■ Task brief ■
Determine how many lines of the material below contain "rows". Report only that figure.

■ Data supplied ■
How the objects are linked:
j681: w>j285, x>j223, g>j666, h>j912
j114: w>j912, x>j375, g>j285, h>j627
j853: w>j796, x>j490, g>j499, h>j246
j10: w>j515, x>j285, g>j217, h>j600
j76: w>j619, x>j52, g>j459, h>j382
j642: w>j442, x>j812, g>j975, h>j972
j895: w>j206, x>j887, g>j416, h>j482
j914: w>j10, x>j681, g>j52, h>j574
j23: w>j642, x>j137, g>j747, h>j695
j238: w>j454, x>j246, g>j426, h>j853
j493: w>j356, x>j368, g>j769, h>j667
j182: w>j137, x>j195, g>j972, h>j521
j499: w>j521, x>j26, g>j137, h>j750
j415: w>j490, x>j990, g>j763, h>j996
j454: w>j499, x>j763, g>j182, h>j796
j382: w>j518, x>j515, g>j493, h>j52
j518: w>j667, x>j76, g>j356, h>j217
j658: w>j860, x>j792, g>j797, h>j94
j815: w>j417, x>j608, g>j114, h>j975
j796: w>j750, x>j238, g>j521, h>j763
j643: w>j853, x>j415, g>j454, h>j100
j136: w>j695, x>j521, g>j642, h>j182
j521: w>j960, x>j426, g>j812, h>j195
j137: w>j812, x>j136, g>j495, h>j960
j94: w>j191, x>j366, g>j698, h>j792
j177: w>j681, x>j627, g>j600, h>j114
j912: w>j914, x>j177, g>j29, h>j223
j223: w>j574, x>j114, g>j10, h>j177
j342: w>j114, x>j533, g>j681, h>j417
j147: w>j935, x>j754, g>j638, h>j596
j619: w>j493, x>j217, g>j78, h>j518
j812: w>j324, x>j695, g>j166, h>j23
j666: w>j382, x>j10, g>j619, h>j29
j960: w>j23, x>j182, g>j324, h>j136
j750: w>j195, x>j454, g>j960, h>j26
j935: w>j772, x>j295, g>j721, h>j148
j772: w>j240, x>j444, g>j439, h>j462
j20: w>j57, x>j482, g>j122, h>j895
j693: w>j366, x>j721, g>j970, h>j337
j442: w>j608, x>j324, g>j533, h>j495
j27: w>j585, x>j416, g>j295, h>j122
j191: w>j672, x>j658, g>j990, h>j970
j608: w>j851, x>j747, g>j375, h>j166
j721: w>j439, x>j615, g>j94, h>j240
j482: w>j847, x>j594, g>j928, h>j887
j52: w>j217, x>j666, g>j667, h>j515
j715: w>j797, x>j191, g>j415, h>j860
j996: w>j643, x>j834, g>j238, h>j990
j246: w>j763, x>j643, g>j750, h>j490
j735: w>j754, x>j122, g>j148, h>j27
j240: w>j693, x>j638, g>j792, h>j615
j533: w>j375, x>j815, g>j223, h>j851
j285: w>j29, x>j574, g>j382, h>j914
j585: w>j147, x>j735, g>j444, h>j251
j446: w>j557, x>j493, g>j594, h>j459
j990: w>j100, x>j797, g>j853, h>j834
j417: w>j627, x>j851, g>j912, h>j533
j100: w>j246, x>j996, g>j796, h>j415
j78: w>j769, x>j446, g>j482, h>j356
j847: w>j254, x>j895, g>j27, h>j20
j324: w>j747, x>j972, g>j815, h>j642
j122: w>j251, x>j928, g>j147, h>j416
j251: w>j596, x>j27, g>j935, h>j735
j860: w>j698, x>j970, g>j996, h>j191
j515: w>j76, x>j29, g>j368, h>j666
j574: w>j600, x>j912, g>j515, h>j681
j834: w>j415, x>j698, g>j246, h>j797
j459: w>j78, x>j667, g>j15, h>j493
j596: w>j148, x>j585, g>j772, h>j754
j495: w>j166, x>j642, g>j851, h>j324
j337: w>j372, x>j240, g>j658, h>j721
j747: w>j975, x>j495, g>j417, h>j442
j356: w>j283, x>j459, g>j887, h>j446
j375: w>j177, x>j417, g>j574, h>j342
j754: w>j295, x>j251, g>j462, h>j585
j166: w>j815, x>j442, g>j342, h>j747
j15: w>j482, x>j283, g>j206, h>j769
j426: w>j182, x>j750, g>j695, h>j499
j698: w>j990, x>j715, g>j643, h>j672
j254: w>j122, x>j206, g>j585, h>j57
j970: w>j715, x>j94, g>j834, h>j658
j416: w>j735, x>j254, g>j596, h>j928
j148: w>j462, x>j147, g>j240, h>j295
j672: w>j834, x>j860, g>j100, h>j715
j26: w>j426, x>j796, g>j136, h>j454
j887: w>j20, x>j15, g>j254, h>j594
j594: w>j895, x>j769, g>j57, h>j15
j206: w>j928, x>j20, g>j735, h>j847
j217: w>j368, x>j382, g>j446, h>j76
j763: w>j26, x>j853, g>j195, h>j238
j295: w>j444, x>j596, g>j615, h>j147
j972: w>j495, x>j23, g>j608, h>j812
j372: w>j94, x>j693, g>j860, h>j439
j57: w>j416, x>j847, g>j251, h>j206
j366: w>j658, x>j439, g>j715, h>j372
j29: w>j52, x>j600, g>j518, h>j10
j368: w>j459, x>j518, g>j557, h>j619
j444: w>j638, x>j148, g>j337, h>j935
j283: w>j594, x>j78, g>j20, h>j557
j667: w>j446, x>j619, g>j283, h>j368
j600: w>j666, x>j914, g>j76, h>j285
j975: w>j533, x>j166, g>j627, h>j608
j557: w>j15, x>j356, g>j895, h>j78
j627: w>j223, x>j342, g>j914, h>j375
j195: w>j136, x>j499, g>j23, h>j426
j695: w>j972, x>j960, g>j442, h>j137
j615: w>j337, x>j772, g>j366, h>j638
j462: w>j615, x>j935, g>j693, h>j444
j797: w>j996, x>j672, g>j490, h>j698
j792: w>j970, x>j372, g>j672, h>j366
j638: w>j721, x>j462, g>j372, h>j772
j928: w>j27, x>j57, g>j754, h>j254
j490: w>j238, x>j100, g>j26, h>j643
j439: w>j792, x>j337, g>j191, h>j693
j769: w>j887, x>j557, g>j847, h>j283
j851: w>j342, x>j975, g>j177, h>j815

In the rows, 137 stands for zero.

The rows follow the links: the fewer symbols apart two objects are, the more alike their rows tend to be.

Each row is also shifted at random along 4 hidden directions that mean nothing.

Some objects, each with a row of numbers:
j515:  241   156   145   174    98   181    83   149    87   148   188   125   185   143   117   154   142   128   148   153   136    91   114   158   145   151   128   105   127   158   134   156   160   160   115   134   101   151   123   166    95
j695:  145   135   113   126   137   153   129   139   135   137   144   137   133   121   137   167   129   116   141   143   123   126   131   142   125   146   153   147   143   121   148   149   125   172   130   148   114    86   146   162   134
j935:   97   161   140   121   133   137   103   123   127   155   137   156   168   133   128   112   169   133   141   140   132   146   119   134   112   124   135   128   137    90   182   155   133   201   143   125    97   126   108   167    81
j238:  147   133   117   164   143   148    84   120    88   160   165   153   176   139   112   165   138   115   153   158   161   142   137   145   137   128   113   144   143   155   138   133   113   140   104   150   125   160   145   158   105
j698:  142   133   124   128   124   135   127   121   132   159   139   160   138   125   152   146   145   119   140   153   139   167   136   126   149   117   136   135   145   109   176   141   121   178   134   132   103    76   159   167   142
j615:  121   159   139   143   140   155   115   117   102   140   156   160   152   127   116   117   122   130   146   152   132   150   122   136   126   122   144   125   137   138   152   137   127   162   128   122   119   105   117   159   127
j815:  117   127   115   152   142   126   134   152    95   145   141   119   132   144   129   149    99   119   152   167   164   127   144   108   155   149   135   150   144   162   153   104   130   114   115   140   153   120   168   144   170
j372:   99   168   131   155   175   122    84   112    63   129   156   160   172   143   116   120    99   128   163   183   164   162   143   139   140   124   140   138   140   165   134   118   112   134    98   131   148   175   138   157   113
j970:  132   129   134   134   139   129   161   119   139   125   126   153   103   144   143   131    98   137   141   146   153   168   156   109   146   107   148   143   148   160   137   113   120    99   123   131   172   127   152   131   188
j324:  146   116   125   129   113   148   180   147   204   118   125   127   103   128   147   167   131   133   117   118    98   134   158   130   144   141   163   153   152   128   137   139   138   139   144   151   135    94   160   111   183
j643:   83   131   131   135   173   106   124   119   116   126   144   150   162   153   152   154   166   150   143   133   140   168   130   169   135   132   112   165   110   164    86   161   117    97   157   171   162   260   150   113    88
j495:   83   148    95   150   147   142    76   145    57   164   170   129   154   125   108   148    78    88   172   204   162   123   155    99   143   152   143   146   175   153   194   111   114   171    67   127   112    62   165   197   156
j10:  133   151   141   144   129   140    94   153   113   142   159   118   180   149   130   140   166   141   145   137   134   104   124   154   126   159   120   136   127   139   133   164   153   152   133   147   118   206   122   145    74
j851:   85   120   123   138   155   105   162   157   127   131   117   114   122   148   142   145   117   136   137   146   157   132   144   116   149   152   138   164   131   152   137   108   132    99   147   149   171   155   165   116   165
j177:  103   127   127   124   167   119   127   157   120   155   131   113   137   133   146   141   146   131   146   145   158   116   139   143   133   168   117   149   136   131   136   139   141   134   134   143   140   142   147   150   126
j446:  121   172   142   131   164   124    96   149   105   135   143   122   161   132   139   109   128   133   152   166   150   120   140   145   136   163   146   125   145   124   149   139   150   170   115   122   124   141   129   170   104
j20:  131   149   148   155   128   144   119   138    81   159   163   134   142   134   130   102   107   134   153   175   153   139   137   117   161   139   127   112   140   166   157   123   147   130   114   104   127    95   141   163   167
j860:  155   134   139   133   131   124   149   118   137   123   135   156   123   149   157   145   124   142   140   142   144   170   144   131   152   109   141   140   133   154   126   137   124   109   138   144   157   166   156   132   152
j444:  139   131   149   127   115   165   172   125   149   136   137   151    95   137   127   118   113   144   137   120   129   142   134   112   113   111   145   125   141   153   146   136   135   115   139   116   152    92   107   137   183
j608:  217   126   127   163    93   157   141   149   147   138   152   126   135   138   140   173   125   122   129   146   125   124   146   131   173   138   147   132   145   148   144   130   143   143   124   143   119   100   170   137   168
j747:  117   122   121   135   120   131   164   153   181   128   121   124   122   135   142   158   135   129   121   131   115   135   155   121   152   145   155   154   152   122   155   126   135   146   142   149   133   111   164   114   167
j454:  119   142   120   147   143   125    93   126   130   150   132   150   193   143   120   163   184   126   132   134   145   143   124   151   126   130   122   155   133   100   158   142   121   182   143   161   110   187   137   139    60
j26:   39   126   116   125   164   104   138   133   155   140    98   143   154   145   121   146   169   134   129   120   147   148   136   125   107   132   130   175   136    99   162   120   113   152   158   161   147   181   131   114    97
j78:  121   158   147   128   153   129   124   148   106   122   149   121   122   143   145   105    95   145   158   161   153   124   151   128   137   152   147   127   144   170   128   135   148   111   110   120   161   157   133   156   152
j672:   92   134   132   118   148   107   142   121   139   136   122   155   134   143   160   136   148   139   138   142   140   175   137   130   141   117   137   152   130   120   148   143   120   140   154   146   140   158   157   137   128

■ Response for this exercise ■
2